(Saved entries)

************

Here is a tiny trained network, its code and every weight. The questions are about switching its units off for an input and a target symbol, where a switched-off unit gives its printed mean instead of its output.

import numpy as np


def w(rows, s, z=0):
    codes = np.array(rows[::2]) - 128.0
    scale = np.full(codes.shape[1], s)
    scale[-1] = z or s
    return codes * scale


def f(y):
    return y / 2 * (1 + np.tanh(0.7978845608 * (y + 0.044715 * y**3)))


def softmax(a):
    e = np.exp(a - a.max(-1, keepdims=True))
    return e / e.sum(-1, keepdims=True)


def log_softmax(a):
    a = a - a.max(-1, keepdims=True)
    return a - np.log(np.exp(a).sum(-1, keepdims=True))


def net(x, mask):
    ids = ['βζλπψω'.index(c) for c in x.split()]
    T = len(ids)
    res = E[ids] + P[:T]
    u = 0
    for l in range(2):
        r = res
        for j in range(3):
            rows = slice(2 * j, 2 * j + 2)
            q, k, v = (r @ M[l][rows].T for M in (Q, K, V))
            z = softmax(np.where(np.tri(T) > 0, q @ k.T / 2**0.5, -1e9)) @ v
            o = O[l][rows]
            res = res + np.where(mask[u + j], z, o[:, -1]) @ o[:, :-1]
        u += 3
        y = f(res @ A[l][:, :-1].T + A[l][:, -1])
        res = res + np.where(mask[u : u + 16], y, B[l][:, -1]) @ B[l][:, :-1]
        u += 16
    return log_softmax(res[-1] @ U[:, :-1].T + U[:, -1])


Q, K, V, O, A, B = {}, {}, {}, {}, {}, {}
E = w([
[153,254,134,86,98,121,194],'β',
[95,51,34,69,143,74,93],'ζ',
[37,149,147,168,92,243,66],'λ',
[71,56,93,114,44,168,219],'π',
[137,170,152,92,219,65,29],'ψ',
[152,117,216,40,55,111,128],'ω',
],0.0076)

************

** What you will do **
Set down the data exactly.

** Reply **
Here is a tiny trained network, its code and every weight. The questions are about switching its units off for an input and a target symbol, where a switched-off unit gives its printed mean instead of its output.

import numpy as np


def w(rows, s, z=0):
    codes = np.array(rows[::2]) - 128.0
    scale = np.full(codes.shape[1], s)
    scale[-1] = z or s
    return codes * scale


def f(y):
    return y / 2 * (1 + np.tanh(0.7978845608 * (y + 0.044715 * y**3)))


def softmax(a):
    e = np.exp(a - a.max(-1, keepdims=True))
    return e / e.sum(-1, keepdims=True)


def log_softmax(a):
    a = a - a.max(-1, keepdims=True)
    return a - np.log(np.exp(a).sum(-1, keepdims=True))


def net(x, mask):
    ids = ['βζλπψω'.index(c) for c in x.split()]
    T = len(ids)
    res = E[ids] + P[:T]
    u = 0
    for l in range(2):
        r = res
        for j in range(3):
            rows = slice(2 * j, 2 * j + 2)
            q, k, v = (r @ M[l][rows].T for M in (Q, K, V))
            z = softmax(np.where(np.tri(T) > 0, q @ k.T / 2**0.5, -1e9)) @ v
            o = O[l][rows]
            res = res + np.where(mask[u + j], z, o[:, -1]) @ o[:, :-1]
        u += 3
        y = f(res @ A[l][:, :-1].T + A[l][:, -1])
        res = res + np.where(mask[u : u + 16], y, B[l][:, -1]) @ B[l][:, :-1]
        u += 16
    return log_softmax(res[-1] @ U[:, :-1].T + U[:, -1])


Q, K, V, O, A, B = {}, {}, {}, {}, {}, {}
E = w([
[153,254,134,86,98,121,194],'β',
[95,51,34,69,143,74,93],'ζ',
[37,149,147,168,92,243,66],'λ',
[71,56,93,114,44,168,219],'π',
[137,170,152,92,219,65,29],'ψ',
[152,117,216,40,55,111,128],'ω',
],0.0076)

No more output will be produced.